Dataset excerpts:

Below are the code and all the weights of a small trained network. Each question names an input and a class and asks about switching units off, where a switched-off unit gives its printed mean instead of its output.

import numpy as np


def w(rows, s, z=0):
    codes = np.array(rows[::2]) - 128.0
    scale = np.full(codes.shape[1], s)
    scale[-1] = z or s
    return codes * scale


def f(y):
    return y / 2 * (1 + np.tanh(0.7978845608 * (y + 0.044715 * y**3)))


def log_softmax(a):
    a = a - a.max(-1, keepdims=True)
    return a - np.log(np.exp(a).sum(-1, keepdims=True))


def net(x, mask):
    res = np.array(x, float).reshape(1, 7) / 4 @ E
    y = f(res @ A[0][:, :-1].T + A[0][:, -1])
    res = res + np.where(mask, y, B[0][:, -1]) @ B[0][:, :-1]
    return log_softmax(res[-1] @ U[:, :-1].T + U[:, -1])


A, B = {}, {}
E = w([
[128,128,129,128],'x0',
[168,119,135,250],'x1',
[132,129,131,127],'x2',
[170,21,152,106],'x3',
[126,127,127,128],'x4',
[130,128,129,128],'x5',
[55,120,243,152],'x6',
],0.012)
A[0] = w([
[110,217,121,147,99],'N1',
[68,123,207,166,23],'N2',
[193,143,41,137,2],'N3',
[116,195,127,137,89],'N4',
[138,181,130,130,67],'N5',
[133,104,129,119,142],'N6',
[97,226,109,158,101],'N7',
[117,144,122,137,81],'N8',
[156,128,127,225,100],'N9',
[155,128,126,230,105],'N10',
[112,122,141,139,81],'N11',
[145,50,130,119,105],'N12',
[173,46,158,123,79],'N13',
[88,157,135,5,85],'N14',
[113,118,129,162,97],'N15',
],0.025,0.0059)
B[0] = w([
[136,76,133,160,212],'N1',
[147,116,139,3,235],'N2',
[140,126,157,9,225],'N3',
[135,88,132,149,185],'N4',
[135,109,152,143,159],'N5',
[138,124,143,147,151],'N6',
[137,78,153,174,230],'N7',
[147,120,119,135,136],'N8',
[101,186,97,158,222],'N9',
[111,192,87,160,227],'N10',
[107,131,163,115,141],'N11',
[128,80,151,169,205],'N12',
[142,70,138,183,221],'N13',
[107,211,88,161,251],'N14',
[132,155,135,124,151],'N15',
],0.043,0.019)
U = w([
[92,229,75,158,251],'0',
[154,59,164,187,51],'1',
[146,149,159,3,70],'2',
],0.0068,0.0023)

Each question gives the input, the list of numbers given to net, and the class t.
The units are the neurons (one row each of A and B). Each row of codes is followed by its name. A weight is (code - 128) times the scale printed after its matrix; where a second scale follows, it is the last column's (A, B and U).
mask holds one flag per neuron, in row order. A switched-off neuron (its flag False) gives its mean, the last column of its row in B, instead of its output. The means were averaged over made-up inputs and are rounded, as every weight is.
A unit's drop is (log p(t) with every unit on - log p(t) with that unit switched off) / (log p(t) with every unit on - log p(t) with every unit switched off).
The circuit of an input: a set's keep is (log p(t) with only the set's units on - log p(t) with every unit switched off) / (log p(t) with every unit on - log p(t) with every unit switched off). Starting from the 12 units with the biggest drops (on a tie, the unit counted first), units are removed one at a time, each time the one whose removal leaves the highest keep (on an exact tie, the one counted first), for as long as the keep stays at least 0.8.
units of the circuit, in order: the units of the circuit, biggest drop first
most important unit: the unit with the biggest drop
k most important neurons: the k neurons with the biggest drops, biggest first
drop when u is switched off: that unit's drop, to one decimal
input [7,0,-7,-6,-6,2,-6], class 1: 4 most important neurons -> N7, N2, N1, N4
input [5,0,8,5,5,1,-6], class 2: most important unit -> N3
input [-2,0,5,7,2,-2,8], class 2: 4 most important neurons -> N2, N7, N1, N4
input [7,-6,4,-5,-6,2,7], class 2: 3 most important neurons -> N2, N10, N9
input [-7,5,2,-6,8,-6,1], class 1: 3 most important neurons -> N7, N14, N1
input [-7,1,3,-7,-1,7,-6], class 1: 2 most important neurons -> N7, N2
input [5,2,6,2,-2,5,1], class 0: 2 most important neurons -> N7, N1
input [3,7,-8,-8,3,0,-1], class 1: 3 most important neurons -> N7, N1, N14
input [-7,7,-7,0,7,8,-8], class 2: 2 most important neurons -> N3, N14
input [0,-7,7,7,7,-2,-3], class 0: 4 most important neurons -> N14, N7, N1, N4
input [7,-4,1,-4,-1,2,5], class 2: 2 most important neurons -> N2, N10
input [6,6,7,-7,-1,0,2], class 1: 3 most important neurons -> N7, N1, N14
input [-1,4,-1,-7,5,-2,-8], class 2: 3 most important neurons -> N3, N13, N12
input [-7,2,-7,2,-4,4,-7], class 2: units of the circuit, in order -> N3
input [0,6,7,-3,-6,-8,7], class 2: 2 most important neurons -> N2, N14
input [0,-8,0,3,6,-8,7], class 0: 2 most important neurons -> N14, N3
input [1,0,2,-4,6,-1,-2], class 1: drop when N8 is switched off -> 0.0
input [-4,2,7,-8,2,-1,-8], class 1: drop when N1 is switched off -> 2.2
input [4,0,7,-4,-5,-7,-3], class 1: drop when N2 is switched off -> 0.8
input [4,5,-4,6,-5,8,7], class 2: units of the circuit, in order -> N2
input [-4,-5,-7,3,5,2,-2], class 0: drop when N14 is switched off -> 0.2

### HOW TO COMPLETE THIS TASK
Give back every line of the data above exactly as written.

### SOLVED PROBLEM
Below are the code and all the weights of a small trained network. Each question names an input and a class and asks about switching units off, where a switched-off unit gives its printed mean instead of its output.

import numpy as np


def w(rows, s, z=0):
    codes = np.array(rows[::2]) - 128.0
    scale = np.full(codes.shape[1], s)
    scale[-1] = z or s
    return codes * scale


def f(y):
    return y / 2 * (1 + np.tanh(0.7978845608 * (y + 0.044715 * y**3)))


def log_softmax(a):
    a = a - a.max(-1, keepdims=True)
    return a - np.log(np.exp(a).sum(-1, keepdims=True))


def net(x, mask):
    res = np.array(x, float).reshape(1, 7) / 4 @ E
    y = f(res @ A[0][:, :-1].T + A[0][:, -1])
    res = res + np.where(mask, y, B[0][:, -1]) @ B[0][:, :-1]
    return log_softmax(res[-1] @ U[:, :-1].T + U[:, -1])


A, B = {}, {}
E = w([
[128,128,129,128],'x0',
[168,119,135,250],'x1',
[132,129,131,127],'x2',
[170,21,152,106],'x3',
[126,127,127,128],'x4',
[130,128,129,128],'x5',
[55,120,243,152],'x6',
],0.012)
A[0] = w([
[110,217,121,147,99],'N1',
[68,123,207,166,23],'N2',
[193,143,41,137,2],'N3',
[116,195,127,137,89],'N4',
[138,181,130,130,67],'N5',
[133,104,129,119,142],'N6',
[97,226,109,158,101],'N7',
[117,144,122,137,81],'N8',
[156,128,127,225,100],'N9',
[155,128,126,230,105],'N10',
[112,122,141,139,81],'N11',
[145,50,130,119,105],'N12',
[173,46,158,123,79],'N13',
[88,157,135,5,85],'N14',
[113,118,129,162,97],'N15',
],0.025,0.0059)
B[0] = w([
[136,76,133,160,212],'N1',
[147,116,139,3,235],'N2',
[140,126,157,9,225],'N3',
[135,88,132,149,185],'N4',
[135,109,152,143,159],'N5',
[138,124,143,147,151],'N6',
[137,78,153,174,230],'N7',
[147,120,119,135,136],'N8',
[101,186,97,158,222],'N9',
[111,192,87,160,227],'N10',
[107,131,163,115,141],'N11',
[128,80,151,169,205],'N12',
[142,70,138,183,221],'N13',
[107,211,88,161,251],'N14',
[132,155,135,124,151],'N15',
],0.043,0.019)
U = w([
[92,229,75,158,251],'0',
[154,59,164,187,51],'1',
[146,149,159,3,70],'2',
],0.0068,0.0023)

Each question gives the input, the list of numbers given to net, and the class t.
The units are the neurons (one row each of A and B). Each row of codes is followed by its name. A weight is (code - 128) times the scale printed after its matrix; where a second scale follows, it is the last column's (A, B and U).
mask holds one flag per neuron, in row order. A switched-off neuron (its flag False) gives its mean, the last column of its row in B, instead of its output. The means were averaged over made-up inputs and are rounded, as every weight is.
A unit's drop is (log p(t) with every unit on - log p(t) with that unit switched off) / (log p(t) with every unit on - log p(t) with every unit switched off).
The circuit of an input: a set's keep is (log p(t) with only the set's units on - log p(t) with every unit switched off) / (log p(t) with every unit on - log p(t) with every unit switched off). Starting from the 12 units with the biggest drops (on a tie, the unit counted first), units are removed one at a time, each time the one whose removal leaves the highest keep (on an exact tie, the one counted first), for as long as the keep stays at least 0.8.
units of the circuit, in order: the units of the circuit, biggest drop first
most important unit: the unit with the biggest drop
k most important neurons: the k neurons with the biggest drops, biggest first
drop when u is switched off: that unit's drop, to one decimal
input [7,0,-7,-6,-6,2,-6], class 1: 4 most important neurons -> N7, N2, N1, N4
input [5,0,8,5,5,1,-6], class 2: most important unit -> N3
input [-2,0,5,7,2,-2,8], class 2: 4 most important neurons -> N2, N7, N1, N4
input [7,-6,4,-5,-6,2,7], class 2: 3 most important neurons -> N2, N10, N9
input [-7,5,2,-6,8,-6,1], class 1: 3 most important neurons -> N7, N14, N1
input [-7,1,3,-7,-1,7,-6], class 1: 2 most important neurons -> N7, N2
input [5,2,6,2,-2,5,1], class 0: 2 most important neurons -> N7, N1
input [3,7,-8,-8,3,0,-1], class 1: 3 most important neurons -> N7, N1, N14
input [-7,7,-7,0,7,8,-8], class 2: 2 most important neurons -> N3, N14
input [0,-7,7,7,7,-2,-3], class 0: 4 most important neurons -> N14, N7, N1, N4
input [7,-4,1,-4,-1,2,5], class 2: 2 most important neurons -> N2, N10
input [6,6,7,-7,-1,0,2], class 1: 3 most important neurons -> N7, N1, N14
input [-1,4,-1,-7,5,-2,-8], class 2: 3 most important neurons -> N3, N13, N12
input [-7,2,-7,2,-4,4,-7], class 2: units of the circuit, in order -> N3
input [0,6,7,-3,-6,-8,7], class 2: 2 most important neurons -> N2, N14
input [0,-8,0,3,6,-8,7], class 0: 2 most important neurons -> N14, N3
input [1,0,2,-4,6,-1,-2], class 1: drop when N8 is switched off -> 0.0
input [-4,2,7,-8,2,-1,-8], class 1: drop when N1 is switched off -> 2.2
input [4,0,7,-4,-5,-7,-3], class 1: drop when N2 is switched off -> 0.8
input [4,5,-4,6,-5,8,7], class 2: units of the circuit, in order -> N2
input [-4,-5,-7,3,5,2,-2], class 0: drop when N14 is switched off -> 0.2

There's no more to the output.